#### Material provided:

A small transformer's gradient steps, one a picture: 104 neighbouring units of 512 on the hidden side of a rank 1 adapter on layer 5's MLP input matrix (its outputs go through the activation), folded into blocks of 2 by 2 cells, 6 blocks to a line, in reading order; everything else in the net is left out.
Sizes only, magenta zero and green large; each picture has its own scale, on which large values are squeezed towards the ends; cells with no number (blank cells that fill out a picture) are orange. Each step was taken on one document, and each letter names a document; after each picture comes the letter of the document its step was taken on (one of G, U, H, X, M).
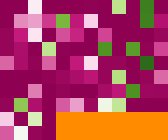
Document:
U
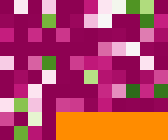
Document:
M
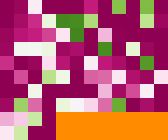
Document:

--

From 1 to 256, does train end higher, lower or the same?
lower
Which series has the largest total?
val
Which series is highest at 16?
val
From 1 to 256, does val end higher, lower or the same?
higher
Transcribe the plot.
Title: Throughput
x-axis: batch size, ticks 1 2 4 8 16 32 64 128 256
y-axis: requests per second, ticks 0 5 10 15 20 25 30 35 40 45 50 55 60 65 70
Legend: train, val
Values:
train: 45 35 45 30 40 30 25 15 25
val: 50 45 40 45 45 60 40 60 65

--

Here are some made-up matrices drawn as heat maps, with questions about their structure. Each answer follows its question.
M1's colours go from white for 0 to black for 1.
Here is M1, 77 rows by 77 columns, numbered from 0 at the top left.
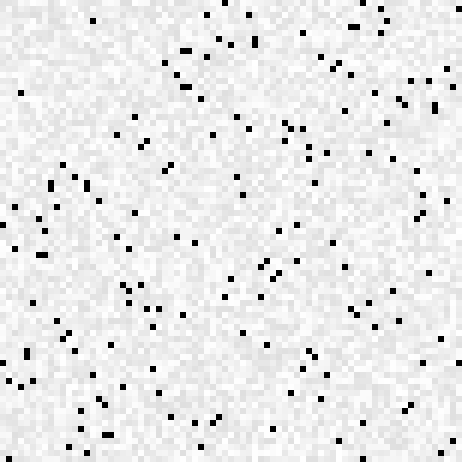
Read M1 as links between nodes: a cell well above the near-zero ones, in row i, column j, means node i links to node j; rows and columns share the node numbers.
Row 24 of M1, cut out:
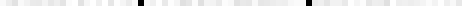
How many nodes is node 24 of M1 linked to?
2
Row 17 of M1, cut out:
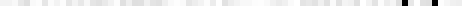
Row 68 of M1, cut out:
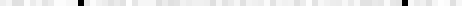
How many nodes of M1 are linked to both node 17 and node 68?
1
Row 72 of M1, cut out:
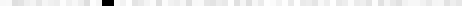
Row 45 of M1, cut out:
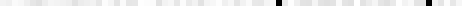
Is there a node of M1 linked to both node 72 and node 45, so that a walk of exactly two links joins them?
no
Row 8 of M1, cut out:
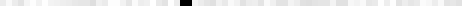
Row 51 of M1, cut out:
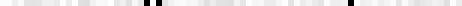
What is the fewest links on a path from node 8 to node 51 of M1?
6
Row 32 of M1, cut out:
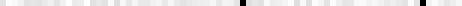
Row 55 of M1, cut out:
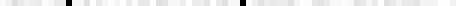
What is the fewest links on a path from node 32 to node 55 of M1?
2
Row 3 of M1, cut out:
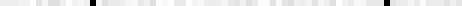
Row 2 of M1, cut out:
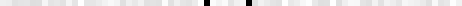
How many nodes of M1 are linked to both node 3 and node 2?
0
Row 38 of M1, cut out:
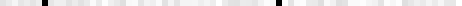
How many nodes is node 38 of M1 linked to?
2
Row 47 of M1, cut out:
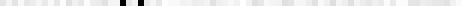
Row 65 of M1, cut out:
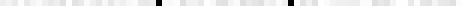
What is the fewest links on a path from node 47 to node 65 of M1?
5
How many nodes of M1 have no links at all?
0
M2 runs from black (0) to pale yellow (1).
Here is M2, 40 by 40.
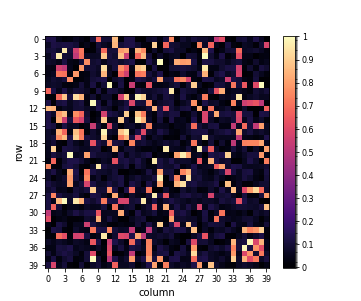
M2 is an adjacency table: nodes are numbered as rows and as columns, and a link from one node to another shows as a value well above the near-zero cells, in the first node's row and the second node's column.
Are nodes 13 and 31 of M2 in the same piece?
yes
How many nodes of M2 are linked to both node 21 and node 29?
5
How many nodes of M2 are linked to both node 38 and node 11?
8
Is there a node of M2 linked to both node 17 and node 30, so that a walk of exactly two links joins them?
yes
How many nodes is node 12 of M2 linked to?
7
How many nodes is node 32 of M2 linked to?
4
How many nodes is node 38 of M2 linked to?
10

#### Task to complete:
Find the lines in the entries above where "left" occurs, and copy each of them.

#### Expected answer:
A small transformer's gradient steps, one a picture: 104 neighbouring units of 512 on the hidden side of a rank 1 adapter on layer 5's MLP input matrix (its outputs go through the activation), folded into blocks of 2 by 2 cells, 6 blocks to a line, in reading order; everything else in the net is left out.
Here is M1, 77 rows by 77 columns, numbered from 0 at the top left.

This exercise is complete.